Every row gives one point. The points of each table are mixes of a few directions, plus a little noise. How many directions does each table use, and how many do they share? Where both have some left over, give the other angles between the two spaces (their principal angles), to ten degrees, smallest first.
In the rows, zero is written as 128.

First (6 x 2):
125,125
101,97
189,198
124,123
68,58
161,166
Second:
161,115
232,89
113,134
121,131
64,153
78,147
Directions: first 1, second 1, shared 0; angles 70

First (4 x 3):
96,149,114
96,56,51
162,162,181
158,145,166
Second, 7 rows:
140,124,136
96,124,97
150,197,194
188,104,165
92,167,122
150,25,78
79,156,104
Directions: first 2, second 2, shared 2

First, 7 rows:
180,51,93,80
86,189,156,166
57,231,175,192
127,129,128,129
146,101,116,111
131,124,126,126
166,72,102,93
Second:
98,168,129,120
78,194,129,115
154,94,127,135
215,13,126,151
95,171,129,119
Directions: first 1, second 1, shared 0; angles 40

First, 8 rows:
193,205,89,119,157,95,146,112
20,82,92,153,66,111,213,48
87,52,185,130,114,172,79,173
119,94,162,126,128,153,93,161
134,144,113,128,129,117,142,115
172,161,125,120,150,122,114,141
138,186,67,132,125,83,194,66
161,100,191,115,154,170,43,208
Second, 10 rows:
84,75,96,108,87,140,153,137
120,109,231,120,122,130,29,133
112,102,39,123,74,134,120,111
147,231,123,136,140,45,183,23
120,93,102,145,111,158,95,145
158,212,163,185,194,99,175,82
140,97,157,113,126,154,64,174
145,72,87,65,124,171,144,232
164,176,133,151,180,123,169,134
93,112,148,136,119,124,148,110
Directions: first 2, second 5, shared 2

First, 10 rows:
96,119,129,126,132,129,116,128,129
249,163,124,135,112,124,174,127,123
30,100,131,122,141,131,91,129,132
98,120,129,126,132,129,117,128,129
139,131,128,129,126,128,132,128,128
96,119,129,126,132,129,116,128,129
177,142,126,131,122,126,147,128,126
73,112,130,125,135,130,107,128,130
134,130,128,128,127,128,130,128,128
185,144,126,131,121,126,150,128,126
Second:
128,135,141,91,107,126,144,147,115
119,137,116,144,155,138,92,113,142
93,117,116,135,121,139,153,135,167
155,107,144,124,94,107,179,140,101
111,145,113,141,164,144,75,111,148
117,117,131,118,106,127,165,143,136
172,136,135,143,149,115,88,107,87
Directions: first 1, second 3, shared 0; angles 50

First, 10 rows:
107,144,114,107,126,134,175,105,128,118,126
175,92,159,177,133,115,18,181,128,152,131
76,167,94,75,124,142,249,70,127,101,125
150,111,143,150,130,122,76,153,128,139,129
76,167,94,75,123,142,249,70,128,101,125
180,89,163,181,132,114,7,186,129,155,131
119,135,122,119,127,130,149,118,128,123,128
138,120,134,138,129,125,105,140,128,133,129
179,90,161,181,132,114,9,185,129,154,131
78,166,95,77,123,141,245,72,127,102,125
Second, 11 rows:
175,70,104,146,83,180,201,126,125,161,131
74,118,190,60,166,124,211,124,168,106,176
147,118,172,200,157,138,139,180,124,160,102
173,70,89,78,90,122,99,70,137,164,155
128,202,45,111,122,114,101,100,107,86,98
120,104,114,137,52,159,80,152,113,90,154
88,137,89,63,85,126,138,68,124,98,151
142,128,95,141,111,104,74,78,105,169,99
58,208,186,144,215,78,128,138,128,117,94
185,136,153,165,199,101,76,180,143,153,109
117,117,172,162,127,161,163,193,134,104,140
Directions: first 1, second 6, shared 1

First, 9 rows:
140,82,179,201,225,128,106,229,179,83,102,125
111,158,72,49,25,113,182,78,112,162,118,109
110,145,75,55,34,103,198,117,135,150,96,97
117,120,105,98,89,104,184,172,164,124,83,97
139,146,145,150,155,155,67,56,75,142,186,166
130,143,125,122,120,139,110,84,100,140,154,142
133,109,150,159,170,127,120,172,151,108,117,127
140,154,145,149,152,163,56,34,61,146,200,174
133,94,157,170,184,120,130,211,175,95,96,117
Second, 8 rows:
114,46,163,98,154,86,107,216,153,137,91,92
93,126,147,125,72,110,126,67,137,147,188,128
120,67,206,160,113,135,194,94,117,154,119,157
249,192,29,93,192,90,92,199,203,14,75,145
172,215,114,146,142,114,131,106,128,105,133,157
122,164,175,163,138,129,153,112,90,161,127,143
81,111,83,127,109,204,120,105,86,150,139,107
73,103,108,113,104,155,102,123,109,155,151,95
Directions: first 2, second 5, shared 0; angles 30, 70

First (9 x 14):
134,161,130,140,70,95,188,121,171,115,157,140,103,168
140,107,78,109,97,196,105,170,107,173,197,87,152,156
118,150,152,121,154,101,147,97,115,104,81,162,122,92
128,139,189,122,193,90,171,88,131,97,36,167,145,71
163,130,125,115,131,194,44,128,151,165,137,178,249,81
114,173,81,99,76,143,139,121,83,132,171,151,105,129
102,106,187,135,228,75,143,97,99,87,19,126,93,78
133,113,112,136,93,126,180,158,145,137,174,74,91,190
120,74,98,175,111,132,34,172,151,141,181,65,92,188
Second:
162,160,138,130,86,144,87,115,189,149,137,196,203,107
88,124,75,164,122,126,63,126,100,84,193,115,113,159
77,107,95,131,167,114,162,131,47,84,144,67,55,153
138,71,144,162,131,117,47,167,170,164,115,80,89,157
105,161,85,149,117,138,183,101,119,53,216,142,188,160
144,166,150,75,121,134,122,110,105,172,59,188,125,57
134,162,136,90,123,134,135,109,103,147,90,174,131,79
174,72,200,124,158,117,225,164,191,172,69,62,119,152
Directions: first 5, second 4, shared 3; angles 60

First:
118,107,120,126,128,127,131,128,114,126,118,111,150,134,143,110,136,123,114,133
136,155,141,123,122,136,123,128,145,129,146,139,92,119,113,149,120,142,136,128
126,121,125,129,129,127,129,128,123,128,124,124,137,130,132,122,130,125,124,128
142,210,169,101,103,161,110,127,176,129,194,143,7,97,90,185,113,184,136,142
96,76,109,114,122,134,134,129,92,124,113,69,168,139,170,79,157,126,77,153
100,60,99,128,132,120,139,129,85,125,93,81,202,147,172,72,154,106,90,140
119,78,103,143,142,109,138,128,99,127,90,116,199,146,152,93,139,96,121,121
130,142,135,123,123,134,125,128,136,128,140,130,107,122,122,137,126,138,128,131
156,151,132,152,144,110,129,127,147,132,120,181,131,128,99,157,104,109,176,99
127,152,142,113,115,144,121,128,141,128,154,122,84,116,121,142,128,153,121,140
161,156,133,156,147,106,129,127,151,132,118,191,131,129,93,162,100,105,185,92
Second, 8 rows:
123,112,133,156,126,120,137,123,123,134,119,127,127,119,126,101,128,110,115,145
132,161,119,73,130,138,109,136,133,117,149,128,124,153,136,176,122,166,155,103
164,105,125,151,138,152,136,140,151,128,100,139,170,86,92,137,171,103,108,91
84,153,132,105,116,98,120,112,100,129,160,115,78,176,170,112,77,155,150,174
137,129,126,123,131,136,127,132,134,126,125,131,137,123,121,139,137,129,128,115
149,79,135,199,132,134,152,128,138,139,88,135,161,74,95,87,164,72,87,128
143,109,129,154,132,136,137,131,136,131,110,133,148,103,110,119,149,106,111,119
92,177,125,63,119,110,105,121,107,120,173,116,79,192,173,152,77,183,170,149
Directions: first 2, second 2, shared 0; angles 60, 70

First, 8 rows:
140,162,141,117,113,114,169,106,154,130,123,153,128,128,141,128,192,93,116,121,118,109,112,123
95,113,117,125,117,121,100,139,116,140,138,154,136,137,130,123,90,143,126,122,136,169,123,141
62,74,168,88,113,175,120,129,122,116,137,97,164,148,100,78,88,178,125,102,209,197,99,108
165,149,107,183,165,107,136,131,113,116,126,96,65,79,145,185,105,119,159,171,95,82,171,126
193,132,109,186,186,132,130,139,107,102,118,47,69,80,127,180,99,133,165,177,96,55,185,116
78,141,168,82,84,128,170,98,159,135,134,175,157,147,134,93,182,112,103,93,168,173,77,118
125,119,97,117,113,116,79,148,120,153,130,175,161,162,126,115,112,130,111,114,102,147,123,158
167,134,116,124,132,131,120,133,133,132,117,126,144,144,121,123,155,116,119,126,100,93,133,135
Second (8 x 24):
138,163,142,161,134,121,96,120,107,117,152,120,101,157,114,129,153,158,101,144,182,103,185,155
125,121,117,99,133,103,189,124,132,126,164,178,132,119,159,133,128,149,119,156,155,139,116,114
140,167,137,158,133,126,80,119,105,119,136,114,105,164,109,121,151,154,100,141,180,102,185,153
124,111,120,123,118,161,82,136,138,140,61,84,150,120,107,113,108,83,154,87,60,136,95,116
138,156,116,141,121,166,12,124,113,136,42,66,138,168,83,91,127,105,122,96,111,109,150,133
119,95,142,137,121,143,142,142,147,133,118,104,135,93,123,144,111,93,164,98,62,142,90,126
114,88,108,67,131,96,249,129,151,133,172,206,150,88,185,142,110,135,138,156,124,164,68,90
126,124,143,138,133,109,173,129,130,120,179,151,112,115,143,149,136,146,126,146,148,129,135,137
Directions: first 4, second 3, shared 0; angles 50, 60, 90

First (10 x 32):
177,126,129,19,38,132,153,165,106,180,116,94,108,79,109,119,178,126,128,170,143,154,201,156,117,159,47,142,190,57,92,134
87,143,145,195,205,128,116,103,136,84,132,177,157,167,127,127,87,102,133,107,126,118,71,69,158,123,181,137,85,172,138,130
110,88,62,146,63,69,83,149,112,158,171,121,104,109,60,76,106,46,78,92,145,160,125,109,92,139,102,205,222,76,169,84
99,172,104,188,238,155,173,122,142,67,137,226,143,157,145,96,144,58,192,87,135,74,63,78,109,138,193,182,87,179,88,107
163,126,66,127,123,153,174,140,148,132,130,108,81,104,183,126,199,163,175,106,114,74,147,229,42,104,139,113,120,146,107,103
153,133,210,29,66,132,118,137,101,165,97,93,153,111,101,156,117,160,97,200,139,186,184,99,203,159,57,98,147,75,113,176
74,153,133,194,212,120,119,115,127,79,145,216,165,168,96,96,86,38,136,96,143,124,57,23,160,147,176,192,113,156,126,117
107,56,133,192,74,72,29,93,137,153,141,27,119,143,122,175,45,221,33,118,98,168,126,176,147,69,140,45,123,142,240,136
146,108,121,118,92,125,120,127,132,148,125,82,110,115,145,146,137,177,115,133,116,129,152,182,111,109,117,92,129,125,144,130
166,173,177,72,167,192,194,128,137,113,85,138,139,125,190,164,183,189,192,170,121,94,153,158,142,134,128,76,63,153,62,164
Second (9 x 32):
104,92,123,72,97,138,175,141,122,106,84,146,102,126,153,142,175,146,147,148,155,152,158,118,150,66,130,146,104,117,149,88
140,152,154,236,207,131,60,81,154,123,160,81,163,161,150,162,47,193,104,104,68,86,75,168,124,137,178,37,80,200,144,188
112,155,117,95,227,186,195,146,117,60,105,216,144,151,144,110,149,71,201,133,126,99,104,52,149,98,170,200,88,156,85,117
53,116,177,175,80,58,98,104,128,130,124,179,144,146,81,117,107,80,77,118,198,195,102,44,187,165,121,146,135,101,171,96
159,152,119,122,94,144,194,127,159,145,110,126,89,99,195,137,234,179,180,122,152,87,158,231,62,150,119,77,100,135,82,108
155,146,94,42,153,182,204,169,112,107,108,168,114,110,143,105,190,89,197,145,128,102,155,117,108,114,119,192,136,114,70,114
97,49,107,173,16,40,30,114,124,178,156,49,104,121,76,133,65,148,18,108,135,195,138,149,131,105,102,109,189,89,236,103
165,164,98,170,161,112,58,138,114,163,204,109,159,120,55,78,53,46,96,99,87,108,94,109,92,209,107,171,212,111,99,172
167,129,162,67,118,161,136,131,123,140,103,78,132,119,155,167,132,201,133,172,102,130,168,165,149,109,107,73,107,128,116,168
Directions: first 4, second 6, shared 4

First (10 x 32):
117,149,138,144,115,124,127,117,127,143,137,131,142,123,117,151,121,139,119,128,128,139,126,119,144,128,127,136,120,151,130,134
126,203,109,165,141,140,90,81,141,149,169,134,148,129,121,192,141,197,115,144,152,153,136,108,143,127,86,146,106,203,152,176
114,64,168,104,91,106,175,171,110,124,90,124,125,120,121,82,101,57,131,108,99,113,114,139,133,129,179,119,144,68,101,74
82,157,187,163,59,98,157,121,115,175,133,134,172,107,88,177,88,118,99,115,109,153,113,105,183,129,157,151,113,167,118,111
79,75,215,125,37,82,203,172,98,156,88,128,156,105,92,109,69,39,112,95,81,128,102,125,172,129,208,133,136,85,90,55
200,141,18,102,249,184,52,102,160,71,151,123,73,161,186,102,202,199,164,162,177,109,158,149,52,127,49,106,135,127,163,193
172,130,63,109,199,161,85,116,147,92,139,124,93,148,163,108,172,166,151,147,156,114,146,142,81,127,83,113,134,121,147,164
141,135,106,125,152,139,111,121,135,118,135,127,118,134,138,127,143,146,134,135,138,126,134,131,115,128,111,125,128,132,136,143
130,86,138,107,121,122,149,154,121,116,105,124,117,128,132,91,121,90,136,119,115,114,123,139,119,128,151,119,141,86,115,101
120,138,137,136,117,124,130,124,127,137,132,130,137,125,121,140,122,131,123,127,126,134,126,123,138,128,130,133,124,140,128,128
Second (11 x 32):
118,191,88,129,166,136,96,78,170,109,119,97,102,133,138,158,128,170,91,116,179,132,179,111,110,123,77,168,149,215,141,193
138,116,130,145,104,122,163,187,89,156,154,162,137,109,134,98,134,118,151,153,95,103,102,138,156,142,148,116,137,52,105,96
106,73,162,103,119,132,152,152,81,110,130,108,113,106,85,76,152,96,122,131,115,104,137,123,175,160,170,142,159,97,108,69
173,86,159,113,130,116,163,210,113,161,142,143,156,102,117,90,109,135,148,182,133,128,90,218,148,178,190,131,95,34,92,169
141,82,170,110,129,152,116,133,99,130,138,126,141,128,90,111,157,121,147,139,114,141,105,149,151,136,164,106,98,105,131,111
98,142,88,137,151,107,99,39,171,70,139,116,130,153,149,189,120,146,103,111,145,146,156,63,87,126,84,140,124,220,178,80
133,102,136,136,128,141,120,131,90,129,171,146,144,126,109,123,166,138,152,152,103,126,106,118,154,144,140,107,113,103,139,78
134,64,196,108,94,156,136,163,77,151,115,133,137,127,85,83,155,79,160,119,82,129,90,149,161,112,181,85,112,66,113,90
119,224,69,156,140,133,104,93,168,137,113,125,101,139,171,165,119,159,106,103,154,123,165,93,99,87,53,146,159,197,137,193
122,168,91,134,128,84,147,119,192,122,90,123,121,135,183,157,59,125,100,109,156,132,150,129,74,115,101,154,140,157,125,172
126,160,117,136,120,128,114,101,161,135,98,128,124,148,152,156,108,120,125,96,129,142,130,115,93,84,100,115,121,163,139,155
Directions: first 2, second 6, shared 1; angles 80

First, 8 rows:
198,194,144,127,90,186,142,147,120,116,133,75,152,169,124,178,53,154,152,126,110,62,149,110,100,142,138,152,103,193,128,140
170,166,138,127,105,158,134,140,123,120,130,96,142,152,125,157,88,145,142,127,119,89,141,115,113,134,133,142,114,166,129,136
191,186,143,128,91,183,141,147,119,117,131,78,153,165,124,177,58,155,149,124,112,64,147,110,103,141,137,148,106,190,130,140
131,130,129,128,126,129,127,127,127,128,129,126,130,131,128,130,124,130,129,128,126,126,129,127,128,129,130,129,126,130,127,128
125,126,128,128,128,126,129,126,127,129,126,129,127,126,126,125,130,129,129,129,128,129,126,128,130,128,128,127,131,126,129,129
41,47,109,127,176,58,110,103,137,142,124,193,98,76,131,67,222,94,100,131,150,211,104,152,159,109,116,99,157,45,124,115
34,40,104,129,179,50,109,100,139,141,125,198,95,72,135,61,228,92,96,131,153,218,102,158,167,109,114,96,161,39,124,113
132,133,131,130,123,130,130,128,128,128,129,126,129,132,126,132,122,129,129,128,124,123,130,126,127,129,128,127,127,135,128,130
Second (8 x 32):
98,89,118,72,139,128,100,152,138,141,75,143,128,56,127,143,112,102,134,172,137,94,99,188,131,136,124,157,119,167,145,108
98,130,125,120,141,125,69,89,112,68,166,140,60,145,161,84,175,132,101,134,121,150,159,165,102,136,159,106,123,64,168,105
86,111,134,119,147,129,93,108,143,99,135,144,86,64,125,104,152,120,127,122,136,151,151,160,124,105,144,116,139,90,130,119
170,156,141,148,93,124,151,125,137,149,114,100,150,150,116,164,95,157,156,105,124,104,115,96,136,134,123,123,131,134,78,154
101,137,165,183,98,143,192,150,144,173,121,129,189,107,74,150,95,104,115,74,176,157,97,83,165,72,103,195,129,190,118,152
130,149,123,149,109,131,148,142,82,131,157,130,157,249,150,115,135,111,72,137,137,131,104,110,118,151,119,177,93,167,204,115
131,136,129,134,122,127,124,121,120,121,138,126,124,154,135,124,132,131,119,125,128,130,129,125,123,134,131,130,122,123,138,127
208,113,90,100,173,119,147,137,150,143,116,113,129,98,134,139,126,165,198,156,69,106,170,95,127,156,123,24,168,84,43,144
Directions: first 1, second 5, shared 0; angles 40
..........
» **ACTIVITY**:
In the entries, some lines may contain the word "angles". Give how many do, as a number by itself.

» **OUTPUT BELOW**:
10